_YOUR GOAL_. Find the line with "input [-8,6], class". Transcribe it and each later line of the data exactly, up to and including the last.

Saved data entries
"""

Below are the code and all the weights of a small trained network. Each question names an input and a class and asks about switching units off, where a switched-off unit gives its printed mean instead of its output.

import numpy as np


def w(rows, s, z=0):
    codes = np.array(rows[::2]) - 128.0
    scale = np.full(codes.shape[1], s)
    scale[-1] = z or s
    return codes * scale


def norm(h):
    return h / np.sqrt((h * h).mean(-1, keepdims=True) + 1e-5)


def f(y):
    return y / 2 * (1 + np.tanh(0.7978845608 * (y + 0.044715 * y**3)))


def log_softmax(a):
    a = a - a.max(-1, keepdims=True)
    return a - np.log(np.exp(a).sum(-1, keepdims=True))


def net(x, mask):
    res = np.array(x, float).reshape(1, 2) / 4 @ E
    u = 0
    for l in range(2):
        y = f(norm(res) @ A[l][:, :-1].T + A[l][:, -1])
        res = res + np.where(mask[u : u + 7], y, B[l][:, -1]) @ B[l][:, :-1]
        u += 7
    return log_softmax(norm(res)[-1] @ U[:, :-1].T + U[:, -1])


A, B = {}, {}
E = w([
[96,86,245],'x0',
[112,4,211],'x1',
],0.0023)
A[0] = w([
[219,95,91,127],'0.n1',
[127,191,119,162],'0.n2',
[77,90,253,114],'0.n3',
[113,215,93,254],'0.n4',
[189,130,125,102],'0.n5',
[175,130,96,138],'0.n6',
[71,73,194,103],'0.n7',
],0.0046,0.002)
B[0] = w([
[68,150,135,146],'0.n1',
[110,160,131,171],'0.n2',
[244,130,103,228],'0.n3',
[88,255,31,254],'0.n4',
[76,113,127,120],'0.n5',
[58,147,114,146],'0.n6',
[223,114,150,176],'0.n7',
],0.0042,0.0023)
A[1] = w([
[162,153,117,253],'1.n1',
[106,79,89,74],'1.n2',
[59,97,112,110],'1.n3',
[156,254,70,187],'1.n4',
[114,173,22,127],'1.n5',
[133,98,106,104],'1.n6',
[116,64,78,75],'1.n7',
],0.0091,0.0032)
B[1] = w([
[29,99,97,178],'1.n1',
[130,218,149,123],'1.n2',
[211,228,174,129],'1.n3',
[1,133,110,254],'1.n4',
[129,20,157,214],'1.n5',
[108,176,106,126],'1.n6',
[106,209,146,126],'1.n7',
],0.0046,0.0079)
U = w([
[9,136,90,192],'0',
[166,231,176,116],'1',
[235,44,163,204],'2',
[162,141,103,1],'3',
],0.015,0.007)

Each question gives the input, the list of numbers given to net, and the class t.
The units are the neurons (one row each of A and B). Each row of codes is followed by its name. A weight is (code - 128) times the scale printed after its matrix; where a second scale follows, it is the last column's (A, B and U).
mask holds one flag per neuron, layer by layer. A switched-off neuron (its flag False) gives its mean, the last column of its row in B, instead of its output. The means were averaged over made-up inputs and are rounded, as every weight is.
A unit's drop is (log p(t) with every unit on - log p(t) with that unit switched off) / (log p(t) with every unit on - log p(t) with every unit switched off).
The circuit of an input: a set's keep is (log p(t) with only the set's units on - log p(t) with every unit switched off) / (log p(t) with every unit on - log p(t) with every unit switched off). Starting from the 12 units with the biggest drops (on a tie, the unit counted first), units are removed one at a time, each time the one whose removal leaves the highest keep (on an exact tie, the one counted first), for as long as the keep stays at least 0.8.
circuit, biggest first: the units of the circuit, biggest drop first
top k neurons: the k neurons with the biggest drops, biggest first
k most important neurons of layer l: the k neurons of layer l with the biggest drops, biggest first
drop when u is switched off: that unit's drop, to one decimal
input [8,-2], class 2: circuit, biggest first => [1.n4]
input [4,-1], class 2: circuit, biggest first => [0.n4; 1.n4]
input [-7,8], class 1: 2 most important neurons of layer 1 => [1.n5; 1.n7]
input [-6,7], class 1: top 3 neurons => [1.n5; 1.n7; 1.n4]
input [-7,6], class 1: top 2 neurons => [0.n4; 1.n4]
input [-8,7], class 1: 2 most important neurons of layer 1 => [1.n4; 1.n3]
input [-8,6], class 1: top 4 neurons => [0.n4; 1.n3; 1.n4; 0.n3]
input [-4,4], class 1: top 2 neurons => [0.n4; 1.n4]
input [-3,2], class 1: 3 most important neurons of layer 1 => [1.n3; 1.n4; 1.n1]
input [0,2], class 2: drop when 0.n4 is switched off => 0.5
input [3,8], class 2: drop when 1.n6 is switched off => 0.0
input [3,6], class 2: drop when 1.n4 is switched off => 0.1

"""

_EXPECTED ANSWER_.
input [-8,6], class 1: top 4 neurons => [0.n4; 1.n3; 1.n4; 0.n3]
input [-4,4], class 1: top 2 neurons => [0.n4; 1.n4]
input [-3,2], class 1: 3 most important neurons of layer 1 => [1.n3; 1.n4; 1.n1]
input [0,2], class 2: drop when 0.n4 is switched off => 0.5
input [3,8], class 2: drop when 1.n6 is switched off => 0.0
input [3,6], class 2: drop when 1.n4 is switched off => 0.1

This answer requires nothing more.